Copy out each line of the data holding "mask".

_____

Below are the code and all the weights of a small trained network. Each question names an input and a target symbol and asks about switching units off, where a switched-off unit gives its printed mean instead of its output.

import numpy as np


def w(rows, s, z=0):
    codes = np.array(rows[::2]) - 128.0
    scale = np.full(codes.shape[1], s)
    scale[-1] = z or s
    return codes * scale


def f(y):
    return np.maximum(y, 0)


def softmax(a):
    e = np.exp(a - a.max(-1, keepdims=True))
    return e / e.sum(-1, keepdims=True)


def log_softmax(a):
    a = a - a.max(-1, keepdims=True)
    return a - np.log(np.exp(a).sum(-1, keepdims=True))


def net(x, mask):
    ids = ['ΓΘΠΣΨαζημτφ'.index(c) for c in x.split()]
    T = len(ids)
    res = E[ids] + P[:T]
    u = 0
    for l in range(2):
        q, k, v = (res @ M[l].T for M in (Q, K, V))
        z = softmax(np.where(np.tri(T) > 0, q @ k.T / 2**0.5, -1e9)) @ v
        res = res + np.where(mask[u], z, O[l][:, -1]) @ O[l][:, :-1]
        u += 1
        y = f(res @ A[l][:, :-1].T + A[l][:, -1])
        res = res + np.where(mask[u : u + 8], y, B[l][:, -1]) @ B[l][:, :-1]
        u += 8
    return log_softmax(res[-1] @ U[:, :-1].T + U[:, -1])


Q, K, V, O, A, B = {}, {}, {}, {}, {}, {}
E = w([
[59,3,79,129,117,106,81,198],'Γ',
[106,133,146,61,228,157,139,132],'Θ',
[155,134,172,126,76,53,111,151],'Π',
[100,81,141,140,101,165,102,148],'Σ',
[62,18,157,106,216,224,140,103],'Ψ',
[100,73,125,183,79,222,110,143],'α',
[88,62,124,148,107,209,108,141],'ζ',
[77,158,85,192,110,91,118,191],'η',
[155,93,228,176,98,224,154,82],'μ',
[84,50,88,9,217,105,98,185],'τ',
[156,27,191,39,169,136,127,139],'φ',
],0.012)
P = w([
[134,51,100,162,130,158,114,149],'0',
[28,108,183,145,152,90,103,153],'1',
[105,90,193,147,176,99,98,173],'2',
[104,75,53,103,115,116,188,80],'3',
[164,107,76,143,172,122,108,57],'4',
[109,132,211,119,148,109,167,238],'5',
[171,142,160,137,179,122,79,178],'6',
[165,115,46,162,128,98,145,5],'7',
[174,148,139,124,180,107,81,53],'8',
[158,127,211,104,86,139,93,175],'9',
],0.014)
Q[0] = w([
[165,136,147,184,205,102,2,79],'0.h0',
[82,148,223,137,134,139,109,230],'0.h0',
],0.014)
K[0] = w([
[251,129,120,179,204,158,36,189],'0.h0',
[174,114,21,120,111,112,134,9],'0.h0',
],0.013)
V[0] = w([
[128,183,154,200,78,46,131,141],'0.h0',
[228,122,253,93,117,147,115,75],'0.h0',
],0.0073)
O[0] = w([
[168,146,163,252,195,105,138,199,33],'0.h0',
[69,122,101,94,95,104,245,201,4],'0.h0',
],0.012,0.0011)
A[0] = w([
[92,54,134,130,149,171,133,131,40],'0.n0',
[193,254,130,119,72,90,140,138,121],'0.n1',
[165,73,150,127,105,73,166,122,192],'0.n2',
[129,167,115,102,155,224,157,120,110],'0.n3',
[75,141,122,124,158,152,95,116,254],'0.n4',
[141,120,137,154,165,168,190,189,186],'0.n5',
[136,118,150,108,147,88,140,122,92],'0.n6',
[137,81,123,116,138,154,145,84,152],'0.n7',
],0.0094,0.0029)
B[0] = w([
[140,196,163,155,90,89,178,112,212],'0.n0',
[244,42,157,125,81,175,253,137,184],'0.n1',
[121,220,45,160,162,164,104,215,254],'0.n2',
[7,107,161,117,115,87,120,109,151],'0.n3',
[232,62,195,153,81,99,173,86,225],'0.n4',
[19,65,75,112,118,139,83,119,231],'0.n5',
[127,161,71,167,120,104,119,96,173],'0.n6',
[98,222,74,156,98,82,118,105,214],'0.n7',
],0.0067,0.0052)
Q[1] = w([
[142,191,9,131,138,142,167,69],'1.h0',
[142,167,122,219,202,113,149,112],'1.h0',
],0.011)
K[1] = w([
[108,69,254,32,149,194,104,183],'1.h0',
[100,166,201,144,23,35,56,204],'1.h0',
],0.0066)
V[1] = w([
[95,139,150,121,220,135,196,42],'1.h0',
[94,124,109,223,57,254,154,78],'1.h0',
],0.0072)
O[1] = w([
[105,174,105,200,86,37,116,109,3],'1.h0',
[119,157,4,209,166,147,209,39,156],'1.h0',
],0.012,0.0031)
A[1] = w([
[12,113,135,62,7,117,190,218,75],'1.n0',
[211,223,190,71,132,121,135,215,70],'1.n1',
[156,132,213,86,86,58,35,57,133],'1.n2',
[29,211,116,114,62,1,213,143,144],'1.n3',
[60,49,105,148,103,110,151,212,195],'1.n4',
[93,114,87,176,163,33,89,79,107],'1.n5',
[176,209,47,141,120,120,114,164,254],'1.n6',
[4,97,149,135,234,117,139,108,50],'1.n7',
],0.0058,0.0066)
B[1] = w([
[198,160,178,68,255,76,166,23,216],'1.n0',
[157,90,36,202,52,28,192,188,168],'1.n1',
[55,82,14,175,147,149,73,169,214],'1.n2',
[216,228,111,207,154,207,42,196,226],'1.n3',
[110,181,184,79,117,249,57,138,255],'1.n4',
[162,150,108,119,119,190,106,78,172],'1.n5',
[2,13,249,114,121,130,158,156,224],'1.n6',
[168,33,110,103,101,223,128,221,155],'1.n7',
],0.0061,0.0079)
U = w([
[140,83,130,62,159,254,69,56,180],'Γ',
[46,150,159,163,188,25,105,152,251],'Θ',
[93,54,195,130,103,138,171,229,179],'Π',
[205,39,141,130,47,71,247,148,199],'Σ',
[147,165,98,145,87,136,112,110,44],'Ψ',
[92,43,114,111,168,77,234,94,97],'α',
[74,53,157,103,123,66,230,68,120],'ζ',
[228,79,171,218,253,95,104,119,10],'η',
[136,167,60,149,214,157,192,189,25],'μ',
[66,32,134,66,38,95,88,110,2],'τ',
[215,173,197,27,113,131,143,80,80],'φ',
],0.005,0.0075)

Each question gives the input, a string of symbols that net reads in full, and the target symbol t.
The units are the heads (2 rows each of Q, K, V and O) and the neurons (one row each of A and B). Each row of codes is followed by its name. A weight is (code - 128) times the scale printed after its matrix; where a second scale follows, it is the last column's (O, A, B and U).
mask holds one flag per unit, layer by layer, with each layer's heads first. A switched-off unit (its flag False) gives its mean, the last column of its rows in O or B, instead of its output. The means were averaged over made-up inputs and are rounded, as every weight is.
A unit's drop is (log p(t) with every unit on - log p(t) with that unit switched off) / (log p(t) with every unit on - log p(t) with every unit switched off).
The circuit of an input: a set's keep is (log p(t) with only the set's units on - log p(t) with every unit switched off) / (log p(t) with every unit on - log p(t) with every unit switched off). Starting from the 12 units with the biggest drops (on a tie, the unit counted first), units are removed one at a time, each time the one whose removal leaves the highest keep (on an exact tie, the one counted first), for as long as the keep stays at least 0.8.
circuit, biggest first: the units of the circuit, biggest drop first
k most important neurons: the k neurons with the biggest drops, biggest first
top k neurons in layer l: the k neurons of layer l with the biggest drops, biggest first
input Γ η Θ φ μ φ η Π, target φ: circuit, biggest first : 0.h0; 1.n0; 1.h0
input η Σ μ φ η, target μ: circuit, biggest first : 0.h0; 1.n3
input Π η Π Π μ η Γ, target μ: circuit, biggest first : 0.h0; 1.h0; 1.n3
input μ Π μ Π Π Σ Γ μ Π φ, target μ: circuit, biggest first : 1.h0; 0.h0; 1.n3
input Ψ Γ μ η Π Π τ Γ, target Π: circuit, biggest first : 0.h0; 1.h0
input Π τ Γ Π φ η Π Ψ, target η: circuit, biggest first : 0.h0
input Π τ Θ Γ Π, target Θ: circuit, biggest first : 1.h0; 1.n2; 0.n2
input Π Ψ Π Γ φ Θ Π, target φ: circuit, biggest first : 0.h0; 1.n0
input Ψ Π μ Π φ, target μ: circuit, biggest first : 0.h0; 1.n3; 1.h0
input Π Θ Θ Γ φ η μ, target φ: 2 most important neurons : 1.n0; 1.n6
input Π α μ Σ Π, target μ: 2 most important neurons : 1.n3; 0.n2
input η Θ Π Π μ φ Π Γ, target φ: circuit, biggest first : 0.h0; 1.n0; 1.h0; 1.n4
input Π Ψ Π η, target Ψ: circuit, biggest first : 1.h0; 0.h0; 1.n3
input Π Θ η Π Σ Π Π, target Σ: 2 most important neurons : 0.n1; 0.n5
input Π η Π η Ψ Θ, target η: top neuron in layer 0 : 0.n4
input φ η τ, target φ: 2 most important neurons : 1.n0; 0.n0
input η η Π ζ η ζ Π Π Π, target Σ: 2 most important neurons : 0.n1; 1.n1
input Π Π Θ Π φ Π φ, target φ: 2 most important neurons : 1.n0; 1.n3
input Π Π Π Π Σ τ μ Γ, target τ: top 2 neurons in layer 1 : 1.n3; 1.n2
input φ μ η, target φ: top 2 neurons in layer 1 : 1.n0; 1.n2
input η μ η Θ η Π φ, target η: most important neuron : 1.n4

_____

YOUR SOLUTION:
def net(x, mask):
        res = res + np.where(mask[u], z, O[l][:, -1]) @ O[l][:, :-1]
        res = res + np.where(mask[u : u + 8], y, B[l][:, -1]) @ B[l][:, :-1]
mask holds one flag per unit, layer by layer, with each layer's heads first. A switched-off unit (its flag False) gives its mean, the last column of its rows in O or B, instead of its output. The means were averaged over made-up inputs and are rounded, as every weight is.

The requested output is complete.